WHAT IS NEEDED -> Show every line of the data where the word "shades" can be found.

(Stored entries)
----------------------------------------
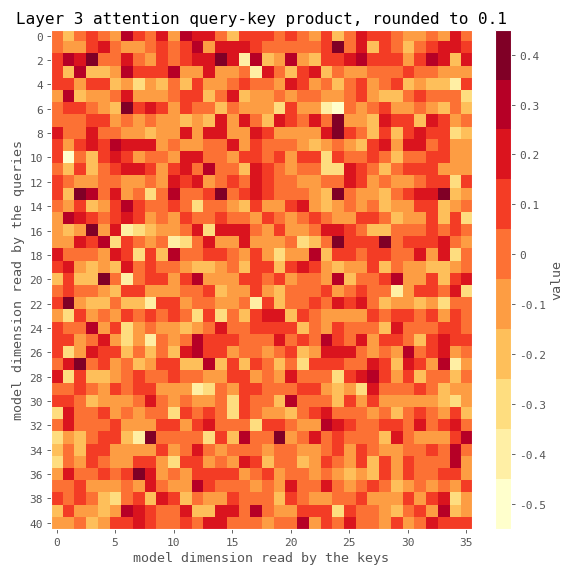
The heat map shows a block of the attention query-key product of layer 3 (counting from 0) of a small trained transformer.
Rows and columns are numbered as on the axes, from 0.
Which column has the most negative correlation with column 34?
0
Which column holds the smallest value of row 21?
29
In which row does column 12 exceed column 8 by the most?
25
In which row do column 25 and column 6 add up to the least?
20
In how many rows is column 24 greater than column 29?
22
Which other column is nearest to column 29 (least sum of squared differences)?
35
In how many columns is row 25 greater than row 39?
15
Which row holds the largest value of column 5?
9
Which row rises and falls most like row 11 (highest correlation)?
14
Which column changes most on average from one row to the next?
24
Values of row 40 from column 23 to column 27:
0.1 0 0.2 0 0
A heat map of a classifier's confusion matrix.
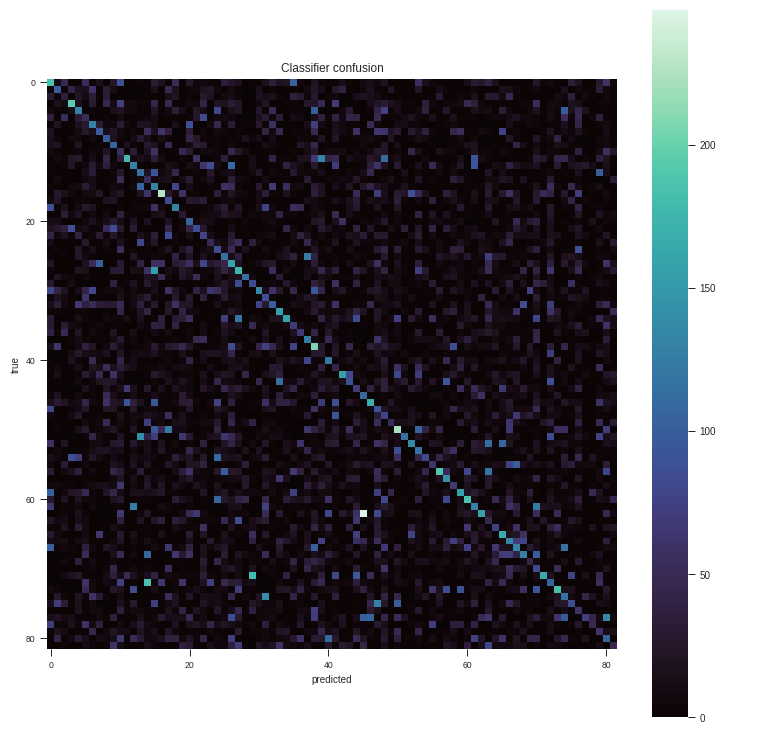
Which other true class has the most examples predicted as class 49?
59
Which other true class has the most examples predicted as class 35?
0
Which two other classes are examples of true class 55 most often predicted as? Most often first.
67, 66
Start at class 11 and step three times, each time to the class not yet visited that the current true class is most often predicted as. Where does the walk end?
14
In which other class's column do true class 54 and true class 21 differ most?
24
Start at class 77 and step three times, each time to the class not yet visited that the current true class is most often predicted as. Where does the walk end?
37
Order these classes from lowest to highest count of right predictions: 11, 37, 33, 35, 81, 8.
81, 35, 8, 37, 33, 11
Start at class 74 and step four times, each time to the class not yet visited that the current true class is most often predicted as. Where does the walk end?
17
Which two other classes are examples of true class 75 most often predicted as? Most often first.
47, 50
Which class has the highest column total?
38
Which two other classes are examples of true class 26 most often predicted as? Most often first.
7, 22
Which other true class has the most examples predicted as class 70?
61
----------------------------------------
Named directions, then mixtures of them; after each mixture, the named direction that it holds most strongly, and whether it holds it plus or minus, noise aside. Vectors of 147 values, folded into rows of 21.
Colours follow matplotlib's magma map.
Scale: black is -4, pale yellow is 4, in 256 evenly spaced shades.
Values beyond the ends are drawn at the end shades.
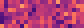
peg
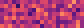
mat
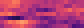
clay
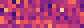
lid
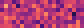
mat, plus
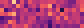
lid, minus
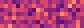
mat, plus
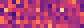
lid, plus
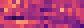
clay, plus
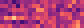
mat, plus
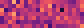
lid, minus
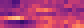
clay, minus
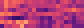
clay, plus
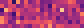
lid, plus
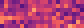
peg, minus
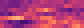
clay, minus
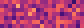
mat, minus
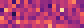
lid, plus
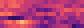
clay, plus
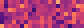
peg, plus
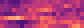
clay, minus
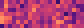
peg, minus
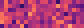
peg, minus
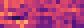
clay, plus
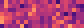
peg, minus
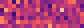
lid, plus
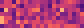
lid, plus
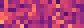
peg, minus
----------------------------------------
ANSWER TO THIS PROBLEM ->
Scale: black is -4, pale yellow is 4, in 256 evenly spaced shades.
Values beyond the ends are drawn at the end shades.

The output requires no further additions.